## TASK REQUIREMENTS:
Return the tail of the records exactly, starting from the line containing "[159 136 125" and ending with the final line.

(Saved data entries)
☆ ☆ ☆ ☆ ☆ ☆ ☆
Rows are points. Each table stands for the endless flat space through its points: a line for two points, a plane for three, and so on. The two share one point or none. Which?
(in the rows, 128 means zero)

First (2 x 3):
[[135 130 105]
 [127 132 110]]
Second (2 x 3):
[[128 135 125]
 [123 136 122]]
They share: no point

First (3 x 6):
[[114  79 166 120 103 140]
 [140  96 153 122 108 151]
 [154 104 143 112 110 141]]
Second (3 x 6):
[[178 109 123 141  82 158]
 [ 97  70 186 127 127 139]
 [187 116 116 139  77 165]]
They share: [133  92 158 127 107 156]

First (2 x 11):
[[109 125 114 105 141 154 161 104 137 163  91]
 [136 140 120 132 141 175 155 110 155 142  94]]
Second (2 x 11):
[[124 115  89  87 158 143 148 113 128 175  71]
 [124 140 129 127 138 178 158  98 148 150 111]]
They share: no point

First (3 x 14):
[[148 145 134 116 142 116 148 142 132 133  92 156 158 117]
 [146 169 141  95 132 133 146 145 141 144 120 137 173 112]
 [120 162 144 119 178 134 120 151 148 111  99 165 126 135]]
Second (3 x 14):
[[161 157 156 104 156 121 146 142 120 141 111 173 122 124]
 [161 157 148 110 148 127 132 130 122 133 105 175 126 118]
 [154 156 154 104 158 119 151 149 125 141 110 166 130 126]]
They share: [140 154 138 113 150 124 140 145 138 129  99 155 152 121]

First (2 x 24):
[[148 153 181  94 120  92 158 153 153 133 108 107 132 108 129  82 149 181
   98 131 108 127 161 111]
 [148 129 133 100 138 134 128 141 171 157  78 119 120  96 123 118 125 139
  152 185 102 127 167  81]]
Second (2 x 24):
[[157 162 169  82 111  95 119 153 189 121 120 113 111  75 144 127 116 142
  116 131 105 124 173  78]
 [151 148 161  92 123 107 135 149 171 137 102 113 121  93 132 109 130 154
  122 149 105 126 167  90]]
They share: [148 141 157  97 129 113 143 147 162 145  93 113 126 102 126 100 137 160
 125 158 105 127 164  96]

First (2 x 24):
[[129 123 130 137 155 139 108  90 145  84 128  80 123 147 110 160 102 112
  129 113 145 150 115 115]
 [120 126 129 138 146 140 111  93 149  90 135  88 114 141 117 160  97 119
  137 114 142 156 108 106]]
Second (2 x 24):
[[ 95 136 133 141 129 132 115  96 155 105 143 100  98 136 116 171 101 116
  130 127 141 164 102  96]
 [127 104 133 117 165 144 115 104 139  81 155  84 102 108 136 143  89 128
  166 103 141 132  90  80]]
They share: no point

First (2 x 24):
[[166 124 142 137 127 142  83 129 143 103 111  93 140 117 140 144 167 138
  184 120 183 186 146 138]
 [162 132 156 133 121 148 101 127 141  97 117 101 130 105 136 150 153 132
  168 120 165 168 148 122]]
Second (4 x 24):
[[139 141 179 133 110 145 123 114 144  72 115 107 115 105 127 169 160 132
  183 130 178 144 147 121]
 [172 135 152 124 133 153 110 156 134  92  92 130 104 117  98 138 160 159
  155  76 158 176 149 122]
 [181 133 147 151 138 150 101 134 103 108 144  91 139  68 158 162 122 119
  168 121 156 176 132 101]
 [124 145 192 136 101 143 130  98 150  62 118 102 116 107 132 182 164 125
  197 148 190 130 149 126]]
They share: no point

First (2 x 24):
[[145 116 174 161 156 146 165  77 106 181 128  81  80 174 147 139 125  93
   84 118 160  89 118 141]
 [144 113 169 154 157 143 156  83 114 172 129  90  86 167 139 134 130 100
   92 113 153  95 125 144]]
Second (3 x 24):
[[142  91 169 129 159 149 145  89 130 140 134 105  88 150 118 133 138 123
  108 107 130 122 139 133]
 [154 127 157 139 123 139  95  83 162 184 154  91 124 178 146  99 162  97
  128  83 182  68 131 179]
 [147 118 163 133 130 146 104  80 157 176 153  92 115 171 139 106 159 101
  125  90 173  77 131 170]]
They share: no point

First (2 x 24):
[[150 122 137 101 121 102 100 105 130  94 152 140 167 104 102 118 151 127
  127 110 129 126 146 151]
 [149 114 146 108 125 105 105 106 130  85 158 131 175 106 110 119 148 130
  124 119 136 121 150 148]]
Second (3 x 24):
[[143 124 136  84 101  78 116  97 123 114 144 128 158 120 114 121 155 110
  103  93 127 123 140 159]
 [135 118 124  86 121 113  89 114 112 117 162 159 165  86  78 121 148 136
  148 109 120 115 138 152]
 [159 136 125 101 124 106  86 105 138  94 143 157 158  97  88 114 155 128
  139 103 120 139 144 152]]
They share: [151 130 128  94 117  99  95 104 130 103 146 149 159 102  94 117 154 124
 130 101 122 131 142 154]

First (3 x 24):
[[ 99 155 138 150  94 114 142 134  96 113 133 141 142 105  98  83 161  89
  103  88 137 141 104 154]
 [ 86 164 135 155  92  99 147 136  86 118 141 136 141  96  87  80 168  88
   89  84 124 147 101 146]
 [101 161 162 143 107 126 150 139 110 112 126 148 132  96  96 101 171  94
  113 111 136 153 110 143]]
Second (4 x 24):
[[141 135 150 134  86 140 138 120 107 104 137 162 145 109 116  89 162  85
  108 105 173 132 117 171]
 [ 82 164 127 161 135 133 154 133  90 109 125 143 159 104 138 115 113 128
  167 111 132 139 135 149]
 [130 154 171 151  79 113 124 127 150 125 137 137 123 126  80  59 181  82
  111 103 168 127  91 167]
 [123 155 144 145 104 129 120 103 107 117 165 162 146  95 110 107 134  83
  125 131 177 139 135 195]]
They share: no point

First (4 x 24):
[[194 134 116  67 120 113  95 115 109 127 153  81 114 113 167 175 125 149
  214 142 190 129 120 151]
 [166 117 134  89  89 134 114 103 113 123 175 130 115 118 182 158  99 119
  171 128 177 135 127 175]
 [129  97 119 117 142 119 157 124 108 104 143 101 113 156 167 126  94 113
  158  93 128  81 125 151]
 [193 141 122  73 111 116  94 120 113 125 150  84 105 106 162 169 124 148
  205 142 189 138 112 150]]
Second (2 x 24):
[[152 122 131 112 103 120 117 140 129 104 152 102  93 123 157 128 113 130
  154 117 156 127 104 163]
 [160 122 121 118 109 114 133 128 113 108 142  94  81 109 157 130 103 128
  152 115 158 133 102 151]]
☆ ☆ ☆ ☆ ☆ ☆ ☆
## WRITTEN SOLUTION:
 [159 136 125 101 124 106  86 105 138  94 143 157 158  97  88 114 155 128
  139 103 120 139 144 152]]
They share: [151 130 128  94 117  99  95 104 130 103 146 149 159 102  94 117 154 124
 130 101 122 131 142 154]

First (3 x 24):
[[ 99 155 138 150  94 114 142 134  96 113 133 141 142 105  98  83 161  89
  103  88 137 141 104 154]
 [ 86 164 135 155  92  99 147 136  86 118 141 136 141  96  87  80 168  88
   89  84 124 147 101 146]
 [101 161 162 143 107 126 150 139 110 112 126 148 132  96  96 101 171  94
  113 111 136 153 110 143]]
Second (4 x 24):
[[141 135 150 134  86 140 138 120 107 104 137 162 145 109 116  89 162  85
  108 105 173 132 117 171]
 [ 82 164 127 161 135 133 154 133  90 109 125 143 159 104 138 115 113 128
  167 111 132 139 135 149]
 [130 154 171 151  79 113 124 127 150 125 137 137 123 126  80  59 181  82
  111 103 168 127  91 167]
 [123 155 144 145 104 129 120 103 107 117 165 162 146  95 110 107 134  83
  125 131 177 139 135 195]]
They share: no point

First (4 x 24):
[[194 134 116  67 120 113  95 115 109 127 153  81 114 113 167 175 125 149
  214 142 190 129 120 151]
 [166 117 134  89  89 134 114 103 113 123 175 130 115 118 182 158  99 119
  171 128 177 135 127 175]
 [129  97 119 117 142 119 157 124 108 104 143 101 113 156 167 126  94 113
  158  93 128  81 125 151]
 [193 141 122  73 111 116  94 120 113 125 150  84 105 106 162 169 124 148
  205 142 189 138 112 150]]
Second (2 x 24):
[[152 122 131 112 103 120 117 140 129 104 152 102  93 123 157 128 113 130
  154 117 156 127 104 163]
 [160 122 121 118 109 114 133 128 113 108 142  94  81 109 157 130 103 128
  152 115 158 133 102 151]]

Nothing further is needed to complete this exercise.